» MATERIAL FOR THE TASK
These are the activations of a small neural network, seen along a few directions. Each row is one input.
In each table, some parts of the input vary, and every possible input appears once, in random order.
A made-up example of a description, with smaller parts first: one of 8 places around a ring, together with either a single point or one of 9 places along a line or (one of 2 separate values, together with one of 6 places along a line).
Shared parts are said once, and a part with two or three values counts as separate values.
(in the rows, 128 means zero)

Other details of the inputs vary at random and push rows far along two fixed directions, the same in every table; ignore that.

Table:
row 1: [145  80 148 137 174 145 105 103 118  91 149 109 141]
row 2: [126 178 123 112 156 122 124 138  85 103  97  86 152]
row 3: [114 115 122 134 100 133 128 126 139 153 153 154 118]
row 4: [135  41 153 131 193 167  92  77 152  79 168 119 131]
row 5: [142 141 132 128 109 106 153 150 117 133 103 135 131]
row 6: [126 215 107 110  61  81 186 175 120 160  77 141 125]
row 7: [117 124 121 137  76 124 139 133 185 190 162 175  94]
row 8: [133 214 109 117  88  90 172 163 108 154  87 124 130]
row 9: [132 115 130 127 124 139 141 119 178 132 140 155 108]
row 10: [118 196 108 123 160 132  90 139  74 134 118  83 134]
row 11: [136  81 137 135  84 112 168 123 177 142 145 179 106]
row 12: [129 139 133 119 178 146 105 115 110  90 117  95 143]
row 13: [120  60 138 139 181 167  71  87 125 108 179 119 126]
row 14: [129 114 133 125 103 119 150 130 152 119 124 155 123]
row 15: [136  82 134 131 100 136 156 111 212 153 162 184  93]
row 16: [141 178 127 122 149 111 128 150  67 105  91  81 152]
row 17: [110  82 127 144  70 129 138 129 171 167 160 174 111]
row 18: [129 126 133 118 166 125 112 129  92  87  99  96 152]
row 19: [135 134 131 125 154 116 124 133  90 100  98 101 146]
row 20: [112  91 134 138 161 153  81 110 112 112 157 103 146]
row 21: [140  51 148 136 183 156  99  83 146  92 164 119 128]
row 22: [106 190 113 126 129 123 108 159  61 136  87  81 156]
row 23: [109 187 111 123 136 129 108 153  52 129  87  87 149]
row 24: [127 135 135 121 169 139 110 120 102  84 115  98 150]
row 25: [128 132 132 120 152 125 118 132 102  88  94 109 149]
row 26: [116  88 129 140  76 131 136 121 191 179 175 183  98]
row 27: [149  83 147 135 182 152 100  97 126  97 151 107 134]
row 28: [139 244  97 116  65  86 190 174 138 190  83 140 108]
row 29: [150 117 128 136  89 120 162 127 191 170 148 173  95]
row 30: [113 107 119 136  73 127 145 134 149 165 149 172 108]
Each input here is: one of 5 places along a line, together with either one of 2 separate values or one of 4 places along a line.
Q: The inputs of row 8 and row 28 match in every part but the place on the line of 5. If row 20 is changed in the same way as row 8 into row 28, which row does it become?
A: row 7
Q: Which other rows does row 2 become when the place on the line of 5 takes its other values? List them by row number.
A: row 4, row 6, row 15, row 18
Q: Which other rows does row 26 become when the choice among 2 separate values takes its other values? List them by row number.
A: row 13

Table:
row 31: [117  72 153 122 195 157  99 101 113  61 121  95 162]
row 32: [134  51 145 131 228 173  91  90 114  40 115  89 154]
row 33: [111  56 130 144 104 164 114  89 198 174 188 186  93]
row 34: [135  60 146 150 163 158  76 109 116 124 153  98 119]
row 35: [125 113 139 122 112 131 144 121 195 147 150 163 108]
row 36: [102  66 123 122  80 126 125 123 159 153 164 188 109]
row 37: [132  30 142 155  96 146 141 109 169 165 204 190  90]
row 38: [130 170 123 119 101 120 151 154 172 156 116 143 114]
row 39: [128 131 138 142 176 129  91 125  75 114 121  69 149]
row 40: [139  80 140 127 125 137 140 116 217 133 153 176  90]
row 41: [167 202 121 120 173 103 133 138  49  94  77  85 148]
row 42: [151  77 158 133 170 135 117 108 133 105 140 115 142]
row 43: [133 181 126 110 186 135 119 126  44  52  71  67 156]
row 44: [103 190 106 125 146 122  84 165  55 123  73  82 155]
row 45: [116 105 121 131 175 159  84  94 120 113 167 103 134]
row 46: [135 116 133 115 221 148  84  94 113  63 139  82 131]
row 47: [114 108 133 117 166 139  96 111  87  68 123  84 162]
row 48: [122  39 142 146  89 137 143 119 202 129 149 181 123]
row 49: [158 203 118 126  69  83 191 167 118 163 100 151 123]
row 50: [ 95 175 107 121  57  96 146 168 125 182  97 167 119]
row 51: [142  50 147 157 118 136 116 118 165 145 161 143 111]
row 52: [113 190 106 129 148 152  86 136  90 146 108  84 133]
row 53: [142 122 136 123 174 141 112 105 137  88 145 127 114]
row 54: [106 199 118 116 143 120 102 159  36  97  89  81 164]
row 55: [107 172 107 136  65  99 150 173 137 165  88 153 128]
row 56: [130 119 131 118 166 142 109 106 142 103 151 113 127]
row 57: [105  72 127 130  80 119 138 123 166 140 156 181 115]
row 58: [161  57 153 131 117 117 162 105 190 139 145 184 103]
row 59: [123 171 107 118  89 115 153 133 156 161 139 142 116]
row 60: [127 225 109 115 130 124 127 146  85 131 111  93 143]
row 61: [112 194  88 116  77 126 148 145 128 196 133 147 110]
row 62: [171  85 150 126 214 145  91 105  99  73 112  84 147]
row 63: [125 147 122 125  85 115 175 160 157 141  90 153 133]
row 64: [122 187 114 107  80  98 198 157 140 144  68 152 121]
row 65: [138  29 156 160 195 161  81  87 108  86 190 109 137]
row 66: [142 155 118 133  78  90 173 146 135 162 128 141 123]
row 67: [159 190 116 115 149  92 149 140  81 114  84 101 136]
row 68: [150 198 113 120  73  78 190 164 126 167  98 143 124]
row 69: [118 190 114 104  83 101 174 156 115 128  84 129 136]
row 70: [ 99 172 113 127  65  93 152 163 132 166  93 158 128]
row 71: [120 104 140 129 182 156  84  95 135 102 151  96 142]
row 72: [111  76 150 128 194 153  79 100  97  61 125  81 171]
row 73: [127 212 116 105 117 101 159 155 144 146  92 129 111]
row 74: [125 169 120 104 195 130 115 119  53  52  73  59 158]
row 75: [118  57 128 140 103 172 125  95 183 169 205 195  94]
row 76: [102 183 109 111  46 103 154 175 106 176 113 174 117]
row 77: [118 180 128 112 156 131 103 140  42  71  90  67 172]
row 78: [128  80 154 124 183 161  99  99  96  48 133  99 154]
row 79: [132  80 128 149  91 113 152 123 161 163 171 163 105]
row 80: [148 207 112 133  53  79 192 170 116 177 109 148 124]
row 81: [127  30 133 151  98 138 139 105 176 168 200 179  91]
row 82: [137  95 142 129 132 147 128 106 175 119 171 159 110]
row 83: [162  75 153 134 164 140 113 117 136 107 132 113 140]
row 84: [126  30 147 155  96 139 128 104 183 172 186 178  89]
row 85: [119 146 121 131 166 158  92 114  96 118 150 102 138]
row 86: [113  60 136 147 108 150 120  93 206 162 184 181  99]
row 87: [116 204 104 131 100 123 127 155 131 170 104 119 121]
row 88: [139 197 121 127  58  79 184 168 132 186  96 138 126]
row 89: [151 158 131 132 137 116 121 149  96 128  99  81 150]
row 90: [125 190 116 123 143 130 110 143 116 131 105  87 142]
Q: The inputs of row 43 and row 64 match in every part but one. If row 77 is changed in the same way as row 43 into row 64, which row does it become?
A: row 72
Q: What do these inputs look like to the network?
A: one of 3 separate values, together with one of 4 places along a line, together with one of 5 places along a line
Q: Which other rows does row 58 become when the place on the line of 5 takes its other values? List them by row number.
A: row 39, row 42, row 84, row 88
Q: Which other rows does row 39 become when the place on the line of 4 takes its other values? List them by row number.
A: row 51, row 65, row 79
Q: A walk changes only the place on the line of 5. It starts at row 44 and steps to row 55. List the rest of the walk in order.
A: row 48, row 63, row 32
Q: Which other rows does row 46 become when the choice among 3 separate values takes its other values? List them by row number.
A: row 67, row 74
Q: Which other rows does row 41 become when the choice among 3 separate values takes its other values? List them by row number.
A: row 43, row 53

» DESCRIPTION OF THE TASK
What you give back should be only the lines of the records above, starting at the line with "(in the rows, 128 means zero)" and ending at the line with "row 1: [145", restated word for word.

» TASK RESULT
(in the rows, 128 means zero)

Other details of the inputs vary at random and push rows far along two fixed directions, the same in every table; ignore that.

Table:
row 1: [145  80 148 137 174 145 105 103 118  91 149 109 141]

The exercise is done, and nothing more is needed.